Required action
Copy out, from the data, each line containing the string "that".

Dataset entries
Each row is a point on a tangle of strands that fork, close into loops and nearly touch. The rows are in no order.
Points whose rows are less than 80.3 apart are linked; no others are. Some points are linked to none.
j328:  46  18 -36  -6   5 -12  28  26   0  11  18 -25   0 -18  10 -24  -4  18  -8  -7   3 -14 -13 -24  -7
j756:  11  -8  16 -12   2  -6  10   1 -31  13  22  16  25   6  42  17 -34 -21 -32  -2  12  44 -32  56  11
j705: -29  -1   2  17  19 -20  10  11 -10 -64 -26  16 -30  15   7 -19  -4 -19 -18  18  40   2 -33   2   9
j933:  25   0 -10 -14  15 -16  35   0 -19  12  11   3   0  -1  28   7 -20 -33 -28   5   0  34 -13  49   9
j292:  -5 -37  14  27 -12  -3   5 -12   1 -32 -14   5  -3  24 -23  -8  -1 -23  33  23  21 -14 -10 -12  13
j772: -54  27 -18  23  23 -13  -3  -8 -19  -4 -48 -15 -27 -15 -37  -7   1  13   9   7  14   3 -19 -10   3
j386:   0  -8  14  28  29  -1 -10 -38 -49  11   3  31 -28  14 -21  19   4 -37  -5  -5 -15 -29  37   9  -2
j777: -20  39  -1   4 -30   2 -29  47  27  -2 -18 -26  -5 -40   4  21  15  42  27  13 -35  13 -34  11  -5
j532: -30  13  25  18  10 -18 -28 -32 -25 -34 -35  21 -35 -24  -8 -26   4   1   1   5  22 -42  -8 -23   1
j681:   4   3 -18 -18 -12  17  21  21 -13 -30  -1  12  33 -27 -12 -18  10 -11   8  -9  23  19  -5 -10  17
j108: -11  34   3 -10 -20  -5 -10  38  37  21 -13 -10  21 -18 -16  18  13  31  43   1 -27   2  -7   3  -5
j901: -28 -20  47  19  13 -10 -16   6  -3   2 -45   5 -22 -16  29 -17  -3  14   6  22  26 -21   2 -42 -32
j761:  10   9 -36  -8  11 -27  38   9   6  11  -5 -32  -4   6   7 -19   0  12 -20 -22  17 -12 -16 -23  18
j656:   0 -15  35   9   1 -12   2 -55 -11 -12  -5  11  -9   3  -9 -10  33 -52 -19   5  -3 -12  42  12   1
j640:  -5  17 -25  10  32 -33  23 -19  -5  28  -8  -2 -18  20  -3  -2 -19  -4 -26  -9   0 -43  15   8   1
j369:  -1  27 -12  15  12  12 -16  38  36 -31 -16 -20 -31 -24  16 -23 -30  31  30  32  -6  29 -25  28 -17
j331:  -6 -43  19   4   0  27   6 -34 -48   6  29  25  24  52  21  18 -14   9 -34 -29  18  12   4 -24   0
j998: -12  18  15   7  12 -21 -12 -46 -34 -33  -7  40 -30 -19 -14   1  16 -18   6  -6  14 -42  19 -21  12
j879:   5  28 -33 -32 -11 -24  16  15  40  15  14 -16  18  -5 -17 -12   2  24  11 -16  -4   4  21 -13  -2
j771:  36 -31  14  11  24 -12   2 -10 -11 -17 -19   9 -29  11   7  -7  10 -13 -22  15  32 -16  31 -32 -13
j712:  12  14 -23 -44  31  36   7 -25  19  30  11   7  17 -32   7  -5 -34  27   5 -16 -17  31  21  11   0
j190:  34  35 -37  -4   7  -4  -9  13  41  19  11 -28 -23 -25   3 -22   1  13  -5  -3 -25 -13  29  13 -37
j990:  34  18 -21 -25  -4 -31  16   2  24  31  33 -17  11  30  18 -10 -12  -6 -16 -37  -9  -8  15  20   6
j273: -12 -44   0   2 -19  17  11 -30 -50  -8  24  16  26  48 -12  14   2 -19 -12 -17  19   2   7 -19   6
j686:   0 -38  16  -7   0  13 -14 -52 -27 -11  39  18  -7  54  34  20  -3 -31 -48 -12  13  33  26  36  -2
j76:  40 -25  -2   6   9  14  -5   0  -7  15   7  22  25  19  15  19 -50 -29   2  10  -2  18  16  57   5
j182: -18   1  57  -2 -22   7 -29  16 -23 -25 -49  -9  -4 -22  30   1  57  -2  -1  11  18   9 -22 -22 -16
j196: -40   6  11  13   1 -47 -13  10  14   8 -47 -23 -36 -30  -7 -21 -17  37  -1   5  12 -17 -10 -27 -19
j847:  12 -15 -11   3 -26  23   6  27  -8 -50  23  31  28  26 -12  14  15 -11  18  24  31  13  -6   0  13
j629: -53  14   9  13 -24 -31 -25  23  23  23 -31 -55 -35 -16  -8   1  21  20  -1 -14 -12   5 -35 -25 -16
j949: -43  30   5   2 -36 -29 -27  18  34  33 -29 -38  -6   0 -11 -10  27  -1  11 -22 -13  -4 -12  -8 -28
j22: -47  11 -19  -9  16 -28  30  11 -16 -15 -27  15  11  14 -21   4  -9  -6   9  -4  21  13 -19   5  18
j564: -20  -2  12  27  -1 -28  -2  20  17 -28 -51 -13  -7   7  -7  -5 -24   6  18  15  22 -15 -22   6  13
j491:  15 -51 -20  16 -11  15  21 -17 -12  29  21  -3   6  39 -15   8 -13  -4  25 -13   4  -5  22 -15  10
j703: -43 -21   7   8  -7  -3 -10 -45 -20 -28  -8  40  14  21 -42  11   3 -31   1  -1  17 -11  -2 -18  22
j699:   2  -3   6 -49  -3  25  21 -14  -8 -18  18  29  44  13   9   8  -9  -4  10 -13  13  27 -13 -21  12
j754:  21   5 -18   4  26  -2  13   1 -11  25 -16 -17 -12 -21  -3  -3 -17 -33  -8   9  -9  49   4  52   3
j240:   6  28 -28  -5   4  22 -33  10  36  33  12 -45 -21 -49 -30  -4  25  33   8  -1 -27   3  13 -18 -12
j930:   4  25 -47 -40  -2  12  18  20  -7 -10  30  25   7 -15  -6   0  -7  39  -3   7 -14 -36 -30 -14  30
j958:   4  -9  20   1 -13  -5   7   5  -9 -36 -27   5   6 -13  -8 -22  29 -11  20  17  35  -1  15 -16 -21
j78:  29   4   7   3  15  -1 -10  -8  21  42 -17 -20  22   4   1  -3 -24 -14   6  -8 -41  -1  22  37 -12
j706:  -1  27  -7 -21 -22  10 -26  21  27  11 -15  13  20 -27 -23   7   5  36  30  12 -33 -33   2 -12  -9
j229:  -7   3 -23   0  12 -19  30  20 -22 -14  -5 -25  -9   0   8 -25   5   7 -22  -4  25   0 -53 -37   7
j723:  19   8 -32  14  42   9   4 -14   9  39  -7 -38 -10 -36 -15  -6  -1  -8  -7  -1 -23  38  15  15   4
j919:  30 -21  -4  13 -13 -30  33  17  -5 -12   0  -3   0  17  -2   0  -4   8   7   9  34 -26  -3 -30   4
j30:  34 -29   3 -19 -14  -3  -6 -30 -13 -21  35  -1  10  42   7   3  45 -36 -27  -3   8   4  31  -8   8
j44: -17  15  -9  16   7 -27  -1   1  32  32 -23 -44 -20 -19 -12 -28  -3  -2 -16 -17  -8 -23  16 -13 -33
j232: -14  19 -15  -5  -9 -17  45  27   6 -15   6 -13  31  20   2  -1 -22   2  13  -1   7  25 -52  19  17
j583: -41   5  47  52 -16 -21  -5  34  20 -12 -30 -20 -17  13  18  28   1   5  10  16 -21 -16 -34  21 -10
j126:   5 -11   7  -6  16 -17  29 -32 -44 -12  16  15 -11  23  13 -14  33 -34 -30 -21  24 -24  -4 -11  22
j216: -37 -16  54  24 -23  -6 -34 -21 -19 -48 -31  15 -29   5  -3   1  28 -19  10  34  16 -12  -8 -19  -9
j768: -28  11  -2   9 -28 -29  -8  18  46  -2 -17 -19  14  36 -25  -8  -6  -3  28   5  -2 -17  -8   2 -21
j509:  11   0 -17 -13 -18  13  26  33 -10 -25  34  24  39  27  -1  26 -13  17  30  11  14  -1 -18  -6  22
j724: -15  -8  -6  15   8 -26  10  -5 -22 -37 -12  11 -12  17  15 -18  -6  -1 -22   8  42 -28 -55 -31   6
j37: -24   9  24  24 -26  -2 -14  22  33  14 -44 -33  -3 -16  33   4  18  16  16   7   3 -23 -36 -14  -8
j864:  31   8 -17 -35  37  34  11 -22  -5  12  11  17  33 -17  16  -4 -23   0 -22 -20  -4  40  16   7   2
j607:  33 -15  22 -45  -1  20   7 -37 -18  -5  29  15  36  40  28  -1   5 -11 -10 -23  17  25  10 -16  15
j849: -27  12 -23   7  14 -38   9  -9   1  -2 -20   9 -11  14 -17   5 -13   3 -14   1  19 -50  -9 -20   4
j996:   9   6 -14 -31   6  13  21  -5  -9  30  29 -16  31   5  12 -12 -36  24 -13 -49  -8  18 -15 -10   2
j508:   1  35 -43   6 -20   4  -7  49  28 -32   8 -14   8  -7 -15 -14 -22  21  14  12 -12  11 -22  25  12
j796:  30 -30  24   4  12   5  25 -22 -27  24  43  11  13  40  44  19  -2 -17 -20  -9   7  20   2  29   6
j458: -12  17 -10  19  28 -25  10  -9   7  37 -26 -18 -13  -5 -15  -6  -9 -12 -23 -13 -22 -25  23  15 -24
j478:  15  -4  36  12   5 -12  -8 -29  -9  -6 -36   3 -22 -31   9 -18  34 -33 -30  11   0  -8  28  -2 -17
j354: -12  -1  20  10 -10  17  -3  14 -12  29 -35 -46 -31 -49  39   5  24  35 -12   2   1  18 -28 -48 -13
j87:  34   3 -18  -3  21   7  45   6 -20  25  40   6  14  -5  36  -1  -1 -17 -33  -6  -8  15 -21  23   5
j378: -14  47 -45 -49 -29  -2 -16  15  37   2  32   4  -1  -7 -27 -10   4  26  16  -8 -13 -10   5  -2   9
j387:  -7  20  -9   4 -11  22 -20  21  23  40   6 -55 -21 -54 -10  24  34  30  21   3 -19   8 -15 -26  -5
j550:   6  42 -56 -46  -5  -1   0   8   6   9  29  10 -10  -6 -14 -10  -8  42  -9  -5 -26 -43   0   1  18
j875: -31  36 -13 -18 -37 -16 -16  23  53   6 -10 -21   5  10 -28 -21   9  -7  23 -10  -7  13  -2   3 -20
j786:  -7 -20  12  -4   6 -26   0  -7 -42  -6  15  29  -8  40  20  19  -5 -53 -35   7  21  12   2  57  19
j181: -18  11  14  28   7   9   2  30   2 -39 -37 -13  -5 -25 -15 -18   1 -10  17  20   1  39 -23  18 -15
j365:  46   4   6 -33   0  18  25 -12 -28  -5  42  23  25  15  20  -1  36 -27 -10  -7   3   4  -6 -13   9
j32: -50 -11  10  20 -20 -14 -25 -37 -16 -54  -6  38 -15  25 -37  19  24 -32   1  24  13  -7   5  15  23
j449:   6 -47 -20  -4 -15  -1   1 -30 -47   4  55   0 -28  57  18  11  50 -16 -30 -17 -10  32  30   5   2
j118:  52 -18   1  -7   5  32  20 -20 -16  27  56  19  20  28  37  20 -23   1  -6   1 -12   7   0  22   9
j406:  15   3 -16 -49 -13   8  -7  15  30  13  55  14  27  32   6   7 -22  24   4 -31 -10 -26  12 -10   9
j547: -15 -32   2   9  -8  -7 -26 -61 -24 -12  13  22 -27  35 -34   7  39 -22   2  -1   3  -6  36 -22   6
j432:   4 -28  22  -3  23  -6  21 -56 -16  17   1  22   2  29  13   6 -32 -24 -24 -25  -5  -4  21  18  14
j224: -34  10 -11 -11  31 -11  27 -40 -37  18  -4  20  21  11  -9  -8 -35   2 -30 -33   5 -14   5  -6   3
j635:   0 -34  26  16  17  12 -18 -26 -16  20 -15  23  10  33  11  23 -37 -38  -9   7   3  19  28  54  -5
j237:  -4 -29 -13  25  19 -18   3 -19  -6   4 -12  18 -22  31 -24  16  -3  -5  -3  16  24 -47   7 -38  -2
j812:  39   1   9  22  22  -7   2  10  13  17 -32 -13  -7 -16  13 -17  -6   3  -1   5   1 -32  27  -3 -28
j394:  17   7   8  15  20   6 -16  -4   1   9 -51 -19  -7 -41  -3 -25  20  18  -8   7  12  15  -1 -36  -7
j441: -24  19 -29   1 -27  -3 -12  10  31   9  17 -47  -1 -22 -47  -6   3  25  33   5  -8  35  -4  -2  13
j288: -26  -8  -3 -16  14 -14  30  -6  -2  -5 -17  17  29  12 -14  12   3 -10  15   2  36   6   8 -16   3
j479:  12 -13 -14  14 -21  12  -8  31  30 -15   5  13  24   4 -24  12 -10   6  35  21   7 -24   2 -10   4
j519:  50 -45 -10  20  -1  22   7 -11 -15  -7  26  15 -18  17   0   0  24 -23   7   8  13  -6  27 -18  10
j342: -21  38 -27 -11 -33   2 -45  24  46   5  36 -34 -31 -23 -45 -18  35  25  39   5  -6  29   6   2   6
j566:  20   3  -3  16 -13  14   8  26   8 -66  -2  34  11   5   1   7   1  -5  12  49  21  16 -13  15  10
j976:   4   4 -22 -39   7  39  11   6 -19  -6  45  39  29   0  17  12  -9  25   1  -5  -6 -28 -30 -14  22
j12: -23 -14  42  54  -7   1  -1  14  11 -18 -35   1  -1   9  -4  24   7 -19  30  25  -8  -3 -12  31   1
j332:  13  13  12   0  10 -11   3  25  20  55 -23 -35  -4 -40   5  19  20   3   2 -17 -37  -6   5  -8 -26
j73: -18 -19  30   2 -25 -18 -32 -41 -18 -35 -17   2 -12  21 -28   7  42 -25   1  21  11 -15  22 -26 -10
j35: -27  -2  56  59  16 -13 -21  27   3 -23 -46   0 -31   4  22  18 -21   8 -11  23 -22  -2 -18  19 -20
j895:  44 -17  -2   0 -18   2  28  10 -13  14  39   9  42  17  12  15  -9  14 -16  -4 -11 -23 -15 -21  11
j778:   9  15 -27 -13  24  14  -7  10  24  50   9 -36  -2 -30 -28  -1   0  11  -3 -15 -32  26  23  -1 -15
j728:  -1   7   8  10 -12   0 -28  25  53  -6 -34 -18   1 -13   8 -17  -7  27  21  26   5 -21 -20 -13 -26
j664: -21  43  -4 -26 -30   0 -28  24  28  42   7 -31  16 -26 -16   9  35  42  22 -20 -32  15  13  -5  -8
j192: -30  28   0   6 -44   4 -52  32  52  -1  23 -48 -50 -37  -7 -11  28  33  31  10  -6  31 -11  -8  -5
j259: -41  10  17   5 -30 -10 -45  55  46   4   0 -59 -44 -25  22  -7   9  35  17   7  -8  35 -32 -16 -11
j383:  19  50 -49 -24 -11   7 -23  -9  31  31  38 -18 -29 -22 -17 -16   6  21  -8  -6 -39   1  35  26  -8
j177: -13   2  30   5  -5  -1  -2  16  -3 -59 -39   0 -16 -22   7 -35   8  -7  23  27  32  27 -15  -4 -13
j236:  30 -13   1   1  15   3  31  -3 -16  -1   5  18  22   8  -8  -1  -6 -34 -27  -5  -4   7  25   2 -11
j773: -17   3  17  19 -12  13   1   5  29  32 -39 -18  27  -6   2   9  16  -1  23   8  -4 -28 -11 -10 -10
j210: -15  -5   4 -21  13  -8   6 -13  21  31 -20 -12  35  18 -12  -5 -30  -1   1 -36  -1 -12  17  -1   0
j845: -18  15  -1  -9  17 -21  20 -32 -38 -14  -8  27 -11  -3 -12 -20  18 -24  -9 -15  26 -31   0 -18  27
j616: -16 -43 -14  17 -17   2   7 -41 -48  -3  26  22 -22  44 -27  10  23 -15  -7  -9  10  -5  16 -28   6
j80: -15  14 -16 -64 -13  12  -4   9  27   1  36  17  30   8 -10   5 -46  34  32 -18 -12  -5  -5   0   7
j666:  -3   5  36  47  15   2   1  34  19 -39 -42  -6 -15 -23  13   3 -11   8   7  22 -16  25 -14  24 -27
j749: -30 -13  35  32 -15 -24 -15   2 -16  -3 -47  14  -3  -9 -33  16  -4   1   9   8  -9 -38 -14 -15   4
j395:  44  -2  -9 -19  10  34  26 -18 -17   2  39  28  26  20  24   3   7  -5  18   8   5 -14  11  -3   9
j492:  18  27 -51 -34  12  17  -6  -4   1  31  55  -9 -13 -14  18   4 -38  38 -27 -16 -40  20   0  41  19
j105:   7 -39 -11  34   0 -11  -8 -42 -35 -15  30  19 -48  31 -10  10  21 -44 -43   6   5   4  42  25   7
j433:   0 -28  -4  15  18  -6  -1 -44 -56  11  19  36 -24  45 -24  23 -13 -21 -15 -13  -7 -12  31 -10   7
j675:  30   5  13 -27  32  35   3  14 -17  21  49  13  21  -1  64   9 -22  22 -29 -17 -11  11 -23  39  14
j668:  30  15 -37 -16 -13 -11   6  34  22 -18  13  -3 -14 -29   5 -25 -10  40   3   9  14 -19 -22 -28  12
j10: -52  28  19  17   1 -13  -9   7 -27  11 -38 -10 -40 -27   3  18  13  19   5  -7  -8 -38 -33 -21 -12
j561:   5 -33  15  12  12 -10  17 -32 -50  11  48  19  -5  41  30  14  30 -32 -41 -14   2  -8  -1   8  12
j946:   7  21  -2  12 -12  34 -15  26  12 -53 -15  30  19 -24 -18  -2   0   0  37  36  -4   2 -16  18   6
j737:  14 -31  -4 -21 -20 -27  -8 -35 -34 -15  54 -20 -20  52   6  17  44 -23 -43  -3  -1  -8  38  -2  -1
j498:   1   5  36  11 -15  17 -16   7 -10  -5 -46 -17  -5 -50  32 -13  33  15   4  11  10  11 -17 -35 -12
j654:  21  -6  17 -19   0  13   4 -10   5  -2 -12  35  32 -18 -19  14   7   6  34   9  -4  -4  18 -11   7
j106:   6   7 -15  -5   3 -33  35  -8  -1  30  20 -16   6  32   8  -7 -12  -7 -29 -28   0 -34  -6  -2   0
j53:  -5 -53  21  13  11  14  -5 -33 -32   2  24  23 -11  43  26  20 -45 -26 -26  -9  17  34  25  48   1
j507:  13 -51   0  18 -17  31  -3 -12  -4 -12  10  11 -11  14 -21   1  45 -18  34  13  15   7  28 -29   5
j610:  25  25   9 -20  -8  -7 -26   8  38  47  -2 -17  14   2  -3  -7   5  -8  17 -33 -36 -18  31  15 -11
j694: -10  -9  40  -3   4 -17 -33 -22  -8 -31 -33   5 -22 -22  13 -29  35 -16 -29  15  22 -15  32 -29 -20
j894:  31  30 -24 -21  23  17   9 -11  17  16  -6   9   2 -44 -12  -2  14  17  13  14 -25   5   8  -2   2
j471:  11  34   1 -35  -1   9 -31   6  27  47  16 -16   0 -13   0 -11 -16  19  13 -36 -46  17  40  36 -17
j983: -16   6  34  35  14  -9  -8 -11 -21  25 -42  -7 -33 -35  13   3  16   8 -19  -5 -11 -43  -7 -16 -14
j250:  19 -21  14 -26   7   9  11 -16  15  14  28  -4  31  28  28   0 -51  21 -11 -40   4  -8   8  -5  -6
j545:   5 -23  26 -15   6  -7  -6 -62 -27  -2  10  21   4  33   6  -1   9 -44 -30  -9  -2  10  40  28   2
j168: -39  -6  16  50   0 -12 -10 -15 -13 -48 -23  29 -16  31 -25  22   3 -22  -1  38  10  -2   5  20   2
j422: -48  -8  40   9  -4 -12  -6 -22 -17 -11 -44  29  23  -4 -36  16  11 -21  15  -1  -2  -7 -10  -2  11
j745:  -5 -33  27 -14  -8  -9  -8   2 -47   6  32  27  10  39  42  28 -13 -24 -31  13  23  39 -24  50   0
j430: -15  25 -68 -24  -3  12  11  22  13   2  40 -26  16 -11 -21  -3 -11  29   9 -11   2  27 -36  -9  28
j298:  20 -25  24 -11  24  19  24 -28   2   9   8   4  18  19  36  -4 -50  -9 -19 -35  10  14  16  23   4
j717:  27 -55   0 -11  -8  30   0 -28 -26   9  60  17   2  41  23  23  28  -8 -23 -22   5  45  22 -12  13
j258:  -4  -5  29  28  29 -16  -5 -20 -26  26 -23  19 -20   6  -9  22  -3 -41  -8   5 -28 -28  20  36  -8
j966:  16  10 -13   8  27   6  14 -17  -6  16 -31 -22  -7 -33  -9 -23  19  -8 -20   0   2  22  17 -10  -5
j149:  11  21  -8  -6  -1  21  -1  -6  24 -12 -14   0  -5 -64 -10 -18   7  24  26  28  -2   4 -14 -22 -15
j807:  12 -23  49  25   8  -3   2 -14 -21  24 -22  12 -14   1   7  33  24 -43 -10  17 -19   1  22  31 -13
j15:   3  12 -66 -14  14  26   5  10  21  15  26 -35  -4 -31 -25 -10   2  25   4  -3  -1   5  -7 -20  18
j157:  -5  23 -28  -1  -5  -5 -19  32  46  12 -24 -36 -11 -22   1 -21   6  27  17  16  10   0  -5 -26 -27
j720: -10  25 -29   1 -18 -26  -9   2  43  24  -1 -46 -17  -8 -25 -33  15   3 -18 -18   3   9  31 -20 -25
j581:  27  20 -30 -26  -7 -13  16  23  17  38  48 -19  19   9  29  -9   5  23 -16 -36 -10 -14 -10  -4  25
j300: -11 -10   6   9 -21 -18  21 -14 -20 -39 -14  17  32  40  -6  13  -9 -13   9  11  19  16 -22  15  29
j450:  62   9 -29  -2  20  -6  30  10   6   8  17  -2  -6 -14  16 -10 -14 -11 -17   7  -9  -6  -5   8  -4
j74: -47  12  28  29  -8 -17 -26  30   8   1 -49 -28 -29 -23  32  13  -4  43 -18  18   0  21 -38   0  -7
j324:  28 -44  -2  20  -7   7 -12 -18 -20 -10  25  15 -19  31  -4  12  11 -57 -18  17   2  25  34  34  -1
j151:  44   5 -18  -6   9  -1  -6  14   3  20   7  -9  22  11  13  -6 -51 -20 -11 -19 -26  14  17  53   5
j83:   3   4 -31  10 -13   8  -4  52  24 -33  -1   6  29  15 -12   2 -25   0  11   2   3 -15 -18  15  13
j45:  14 -40  38  -6   9  22  11 -15 -16  23  38   3  26  38  44  21 -28  30 -38 -30  10   1 -14 -11  -9
j98:  24 -33  11  24  11   8  10 -14  -9  12 -16  14   6   9 -21  15  -4 -33 -10   6 -12 -11  22 -18 -26
j924: -15  20  14  17 -10   7 -55  46  43  -2   3 -45 -47 -31  32   2 -10  42  12  13 -37  45 -32  15  -6
j892: -37  10  -4  24  -3  -8  14  42  28 -19 -25 -29   1 -26 -27 -12 -18  -5  22   9  -8  14 -17  15 -15
j693: -16   8 -27 -32 -10  11  27  23   3  13  35  -8  38  -8  10  -9 -14  27  -1 -29  -1  21 -39  -9  26
j43:  -8  -1  47  29  -3  -4   1 -19 -17   9 -40   2 -11 -24   5   8  45 -12 -12   7  -2 -27  14 -21 -13
j262: -24   4 -14   1  -3   1   9  19  14   1 -21 -33   1 -42 -42 -12   1  10  23  -2  -5  25 -16 -15  -3
j758:  16   1  -7 -40   7  32   6   0   4  19  57  27  27   6  25  10 -30  39 -16 -20 -17 -34  -8  -2  16
j495: -12  -2   1 -16  14   9  34 -24 -33   4   1   9  32   5  -2 -10  -7 -23 -32 -25   6   8  10  -9  -7
j411: -40  25  19  42  33 -17  -9   2 -17 -44 -46   9 -34  -5 -10  -6 -11  -3   0  18  -5   7 -24  32   1
j940:  43  22   3   7  -2  -8 -20  29  34  16  -3 -15  -8 -28   7 -13  -5  18   8   4 -22 -35  23  -4 -33
j605:  19 -33  27 -13  23  49   6 -15  -7  14  23  26  20  13   4  13 -18 -17  18 -12  -4  17  41   6  -7
j333:  15 -36 -20   0  -7  20  15  14  12   4  23   8  29  31 -23   7 -18 -10  22  -6   7 -18  13 -23   8
j575: -52  12  49  13  -7 -12 -37 -24 -28 -37 -28  17 -28 -32   1  -9  29 -13   4  12   6 -23 -25 -16  -7
j178:  -3 -14   0   1 -10  -6  34   1 -34   1  12  10  33  27  12  -5  12 -15  -7 -13  25  -8 -39 -18  19
j2: -38   2  11  18   0 -27 -17  26  25  -9 -44 -33 -27 -36   1 -19  -7  35   8  22  16  28 -20 -10  -1
j676:  64 -11  -4  12  15   8  18   3  19   2  11  14 -10 -23  10   6 -17 -20   4  26  -5 -12  23  28  -7
j826:  27  -2  -1  -6  -3   9  19   9 -12 -37  -6  12   5 -30   4 -35  25 -19 -14  -1  25  -3  24 -18   3
j140: -44   0  49  28 -10  -1 -30  22 -27 -14 -62  -2 -17 -19  25  16  13  18  -7  13  13  -1 -34 -20  -1
j877:  -8  21  -1  11 -15  27 -29  30  18   4 -21 -36 -19 -59   7  11  14  49  32  22 -13  20 -43 -22   4
j289: -18  33 -39  16  -6   4 -28  38  47 -19 -12 -31 -10 -24  -6 -19 -10  35  23  28   4  22 -20   8  -6
j72:  25  17 -13 -37  18  27   6  11 -13  18  47  16   0 -11  43   7 -51  36 -24 -24 -23   5  -5  53  11
j747: -61  29   9  31   6 -20 -13   0 -15 -14 -54 -14 -32 -21 -11   1  -2  10  16   5 -14  -9 -40  15  -3
j753: -43   5  17  13 -22 -10  -2  12  29  18 -32 -12  29  16 -14  16  -2  -5  33  13 -14 -11 -25   9 -19
j711:  34 -44   9 -26  -1  43  -1 -29 -13 -11  59  27   7  22  16   7  12 -17   8 -12  -3  22  47   3  -1
j142:  33  10 -12 -25   9   2  13  -4  26  15   1  13  33 -17 -14  -3  -7  10  21  -8  -7 -11  13  -7   8
j623:  -1  20 -24 -17  -1  29   1  19   0 -27  -6  25  26 -31 -26  -9  -7  10  35   2  -4   7 -10   3  29
j954:  23  31 -46 -45  10   6  -1  -1  15  26  39   1  -8 -17  -7 -11 -15  23  -8 -20 -42 -15  17  23   9
j650:  30 -32  11 -11   1  45  -3 -12 -11  -1  54  34  12  18  52  23 -45   1 -11   7   6  24   3  53   3
j592: -35  15 -35 -17   6 -20  17  15  13   4 -11 -23  25  30 -15  -8 -22  -3  14 -16   7  14 -28   8  10
j598:  22   8  -8   1 -12 -12  17  36  11 -33 -11   5  -3 -11   2 -12  -9  28  20  20  36  -6 -11 -19   2
j69:  35 -27  29   9   7  16  -5 -17 -11  11   5  20  -2   0   0  13  16 -51   9  24 -12  16  43  35 -10
j55: -11  -1   2  35   5 -20  15   4 -21 -50 -11  17  -2  48 -12  21  -9 -12  -2  28  10   9 -24  25  20
j881: -23  43 -56 -33 -31   0 -17  41  32 -22  44  -1  -9  -5 -23 -14  -6  21   8 -11 -18   6 -22  29  20
j257:  -5 -18  34 -18   2   9   9 -22   1   2 -10  26  39   2 -17   9  17 -22  24  -8  13  12  30 -20  -5
j782:  16 -15   0 -17 -22   7  -6  -2 -11 -45  21   8  22  37  -1  -5  38 -30   3   5  37   0   9 -20  16
j905:   8 -18  18  16  -5 -15   0  -8  -2   4 -44   1   8  -2 -31  -8  -8 -12   1   1  -9 -28  -1 -28 -10
j429: -21  25 -26 -58   8  25   0   1  21  20  20   3  30 -30 -10  -3 -35  46  22 -24 -17  19  16  -2   1
j112:   0 -21  21  21  25 -10   7   0   2  -4 -34   8 -22   4   6   2  13   3  -3  30  31 -36  18 -38 -23
j285:  59 -19   1  13   0  19   6  -2   8  -7  11  22  -7 -24   2  -1  10  -6  16  24   3 -26  41  -8   4

A piece is all that can be reached along the links. How many separate loops has the piece of each point below (a circle has one, a figure eight two, a Y none), and how many tips (points with one link)?
j45 | loops 0, tips 8
j190 | loops 0, tips 8
j745 | loops 0, tips 12
j681 | loops 0, tips 4

How many points has the smallest loop of links through each point below? Write none if it is on no loop.
j177 | none
j747 | none
j498 | none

Result of the task
Each row is a point on a tangle of strands that fork, close into loops and nearly touch. The rows are in no order.
A piece is all that can be reached along the links. How many separate loops has the piece of each point below (a circle has one, a figure eight two, a Y none), and how many tips (points with one link)?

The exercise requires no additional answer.